## To do
Find the string "about" in the records and copy each line where it occurs.

Records shown: Begin

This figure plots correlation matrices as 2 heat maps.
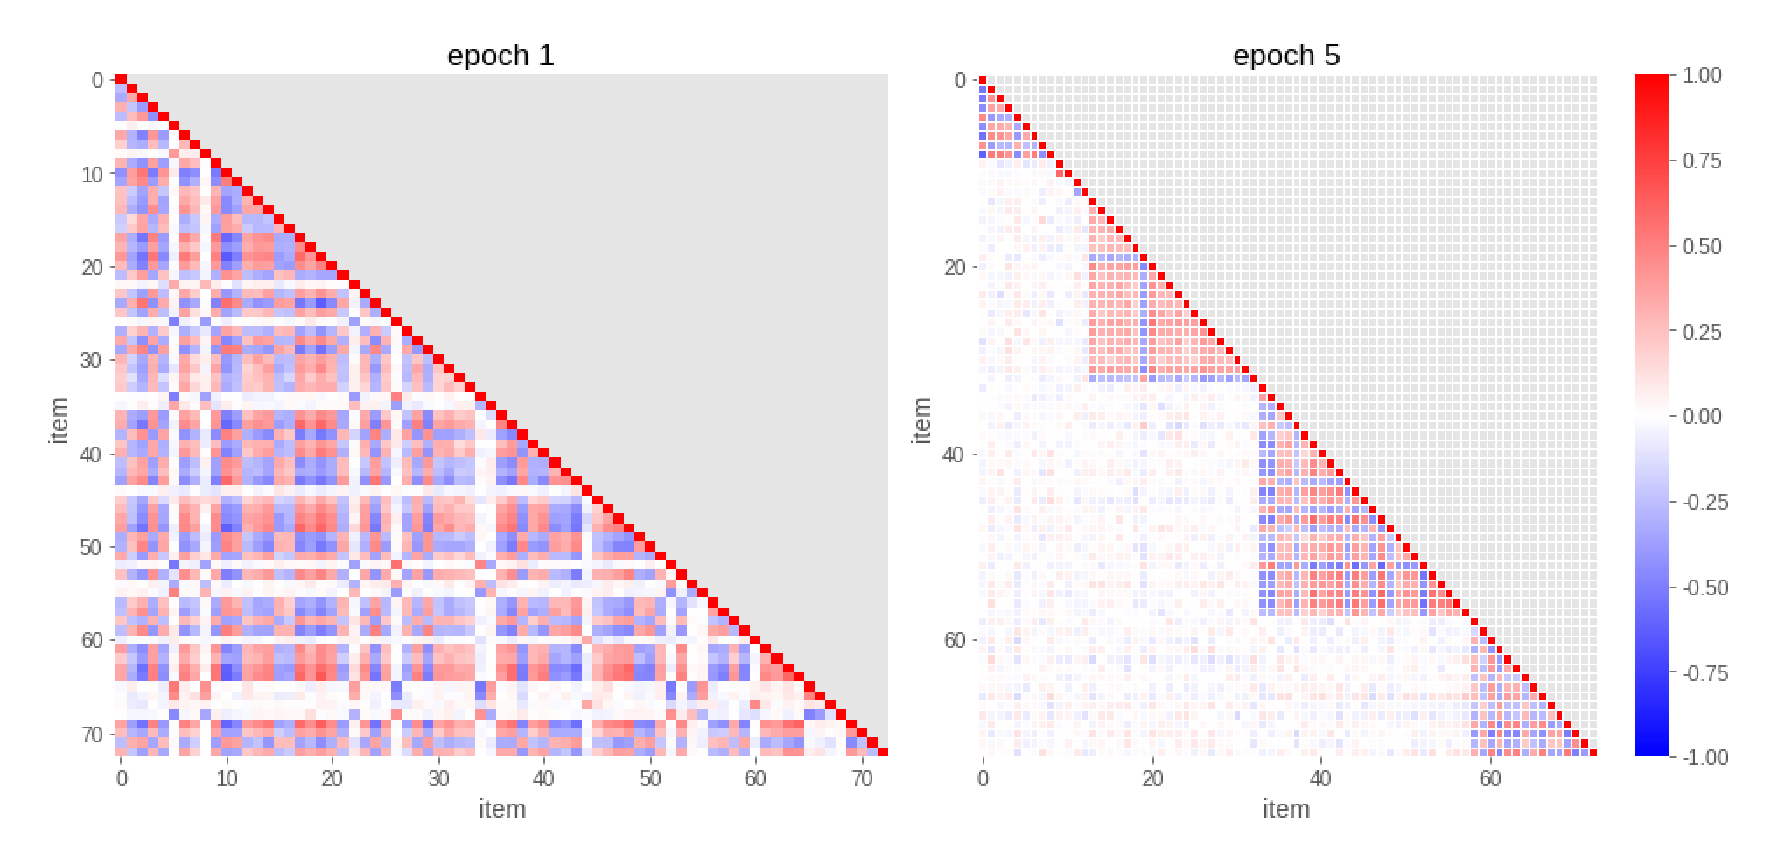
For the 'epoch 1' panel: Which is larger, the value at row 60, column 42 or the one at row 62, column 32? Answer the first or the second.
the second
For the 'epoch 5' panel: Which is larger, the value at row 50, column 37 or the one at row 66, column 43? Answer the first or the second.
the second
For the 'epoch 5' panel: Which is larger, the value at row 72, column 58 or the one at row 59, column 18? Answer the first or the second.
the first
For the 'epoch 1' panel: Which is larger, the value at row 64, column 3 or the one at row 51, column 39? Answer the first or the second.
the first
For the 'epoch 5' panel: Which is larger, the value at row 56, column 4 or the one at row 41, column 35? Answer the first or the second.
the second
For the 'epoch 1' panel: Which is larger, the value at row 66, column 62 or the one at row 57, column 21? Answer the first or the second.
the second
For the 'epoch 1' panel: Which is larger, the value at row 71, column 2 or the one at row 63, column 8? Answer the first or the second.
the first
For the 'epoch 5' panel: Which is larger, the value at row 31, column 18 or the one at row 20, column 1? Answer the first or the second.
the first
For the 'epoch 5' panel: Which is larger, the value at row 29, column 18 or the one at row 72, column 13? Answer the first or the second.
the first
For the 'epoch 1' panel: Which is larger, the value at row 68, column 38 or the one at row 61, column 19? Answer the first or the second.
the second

Records shown: End
Records shown: Begin

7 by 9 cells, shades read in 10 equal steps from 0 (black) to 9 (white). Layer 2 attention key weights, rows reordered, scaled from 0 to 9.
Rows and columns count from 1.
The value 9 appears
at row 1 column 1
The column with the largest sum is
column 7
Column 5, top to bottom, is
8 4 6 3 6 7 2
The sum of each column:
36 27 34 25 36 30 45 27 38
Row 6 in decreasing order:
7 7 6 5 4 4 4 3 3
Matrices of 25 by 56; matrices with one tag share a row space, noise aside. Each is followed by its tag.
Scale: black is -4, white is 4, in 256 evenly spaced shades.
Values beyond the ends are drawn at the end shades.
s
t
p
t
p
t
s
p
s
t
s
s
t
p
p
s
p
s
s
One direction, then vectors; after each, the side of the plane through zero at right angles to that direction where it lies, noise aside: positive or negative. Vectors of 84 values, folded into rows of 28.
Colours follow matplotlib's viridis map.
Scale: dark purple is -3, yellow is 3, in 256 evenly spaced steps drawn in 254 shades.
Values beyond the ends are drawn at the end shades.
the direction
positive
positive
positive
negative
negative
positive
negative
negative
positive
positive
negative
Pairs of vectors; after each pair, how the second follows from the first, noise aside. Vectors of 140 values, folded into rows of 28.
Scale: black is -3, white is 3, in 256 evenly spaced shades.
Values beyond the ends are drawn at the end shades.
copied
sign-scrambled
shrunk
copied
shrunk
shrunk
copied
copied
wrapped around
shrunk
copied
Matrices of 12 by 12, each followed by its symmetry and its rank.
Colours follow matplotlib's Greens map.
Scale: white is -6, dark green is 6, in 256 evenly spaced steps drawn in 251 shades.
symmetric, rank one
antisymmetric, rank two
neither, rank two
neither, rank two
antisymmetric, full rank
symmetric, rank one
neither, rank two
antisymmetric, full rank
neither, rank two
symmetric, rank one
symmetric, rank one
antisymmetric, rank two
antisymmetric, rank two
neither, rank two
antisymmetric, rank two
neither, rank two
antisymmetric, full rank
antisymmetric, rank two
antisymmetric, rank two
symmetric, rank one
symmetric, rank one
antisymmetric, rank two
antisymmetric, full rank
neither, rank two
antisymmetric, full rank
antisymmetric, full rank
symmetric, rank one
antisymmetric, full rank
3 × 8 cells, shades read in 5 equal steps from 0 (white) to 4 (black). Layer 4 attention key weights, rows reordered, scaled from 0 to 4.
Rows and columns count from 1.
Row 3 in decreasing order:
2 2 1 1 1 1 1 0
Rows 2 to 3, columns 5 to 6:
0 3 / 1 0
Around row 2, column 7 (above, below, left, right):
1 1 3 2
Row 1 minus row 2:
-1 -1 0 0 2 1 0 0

Records shown: End
Records shown: Begin

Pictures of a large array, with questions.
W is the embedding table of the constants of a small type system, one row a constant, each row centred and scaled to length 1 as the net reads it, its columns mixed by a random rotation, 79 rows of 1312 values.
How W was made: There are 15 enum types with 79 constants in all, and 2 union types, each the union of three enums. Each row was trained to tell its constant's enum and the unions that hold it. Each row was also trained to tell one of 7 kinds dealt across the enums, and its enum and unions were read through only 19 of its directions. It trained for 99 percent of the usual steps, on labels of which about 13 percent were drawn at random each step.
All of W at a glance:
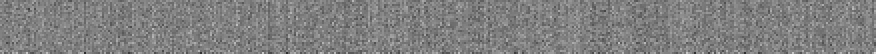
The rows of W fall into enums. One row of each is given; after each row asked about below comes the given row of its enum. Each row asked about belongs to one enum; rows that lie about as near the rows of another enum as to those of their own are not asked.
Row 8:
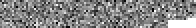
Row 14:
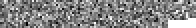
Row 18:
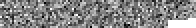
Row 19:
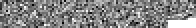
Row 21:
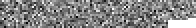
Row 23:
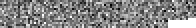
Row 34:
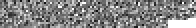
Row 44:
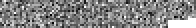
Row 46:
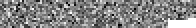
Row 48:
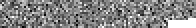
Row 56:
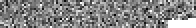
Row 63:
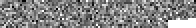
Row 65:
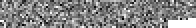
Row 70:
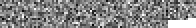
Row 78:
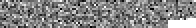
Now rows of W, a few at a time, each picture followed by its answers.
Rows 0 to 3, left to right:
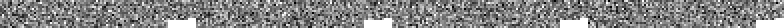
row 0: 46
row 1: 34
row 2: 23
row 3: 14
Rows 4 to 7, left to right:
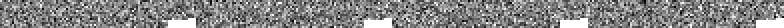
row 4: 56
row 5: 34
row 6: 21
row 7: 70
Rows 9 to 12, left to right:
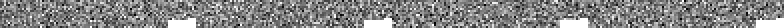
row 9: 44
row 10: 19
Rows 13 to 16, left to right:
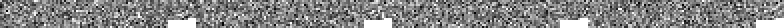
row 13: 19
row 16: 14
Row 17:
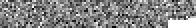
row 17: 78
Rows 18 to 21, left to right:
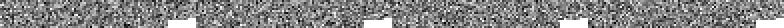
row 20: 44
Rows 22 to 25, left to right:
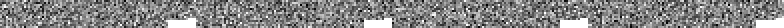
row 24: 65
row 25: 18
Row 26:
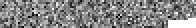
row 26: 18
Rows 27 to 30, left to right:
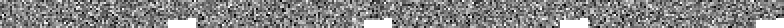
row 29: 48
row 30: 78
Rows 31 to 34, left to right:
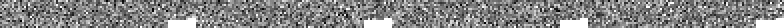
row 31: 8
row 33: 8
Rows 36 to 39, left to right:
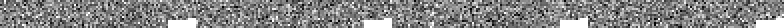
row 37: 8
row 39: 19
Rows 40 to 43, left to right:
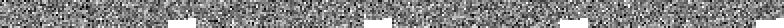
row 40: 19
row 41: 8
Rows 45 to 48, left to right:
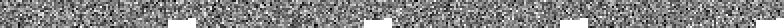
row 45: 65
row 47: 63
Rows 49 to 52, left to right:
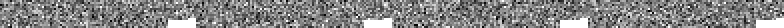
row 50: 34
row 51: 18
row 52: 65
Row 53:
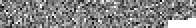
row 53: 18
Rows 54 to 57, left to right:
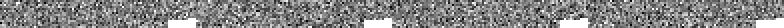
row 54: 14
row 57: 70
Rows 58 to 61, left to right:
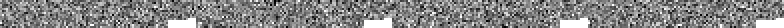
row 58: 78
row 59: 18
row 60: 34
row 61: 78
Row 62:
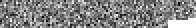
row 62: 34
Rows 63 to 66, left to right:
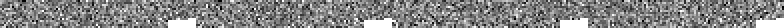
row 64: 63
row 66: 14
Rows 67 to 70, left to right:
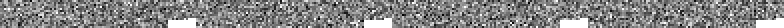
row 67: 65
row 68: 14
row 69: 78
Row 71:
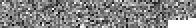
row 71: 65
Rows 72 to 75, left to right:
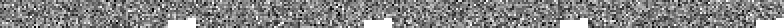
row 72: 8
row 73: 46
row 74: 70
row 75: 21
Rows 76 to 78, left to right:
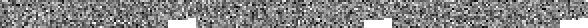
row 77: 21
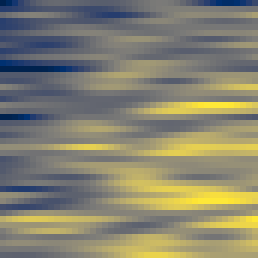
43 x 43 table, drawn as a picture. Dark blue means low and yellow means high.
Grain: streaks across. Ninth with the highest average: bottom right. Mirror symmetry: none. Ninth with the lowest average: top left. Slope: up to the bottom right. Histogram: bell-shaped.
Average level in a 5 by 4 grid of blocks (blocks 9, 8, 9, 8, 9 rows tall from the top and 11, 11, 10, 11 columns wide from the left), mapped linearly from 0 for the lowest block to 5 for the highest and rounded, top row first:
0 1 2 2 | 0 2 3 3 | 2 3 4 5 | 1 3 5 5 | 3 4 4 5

Records shown: End

## Exercise result
How W was made: There are 15 enum types with 79 constants in all, and 2 union types, each the union of three enums. Each row was trained to tell its constant's enum and the unions that hold it. Each row was also trained to tell one of 7 kinds dealt across the enums, and its enum and unions were read through only 19 of its directions. It trained for 99 percent of the usual steps, on labels of which about 13 percent were drawn at random each step.
The rows of W fall into enums. One row of each is given; after each row asked about below comes the given row of its enum. Each row asked about belongs to one enum; rows that lie about as near the rows of another enum as to those of their own are not asked.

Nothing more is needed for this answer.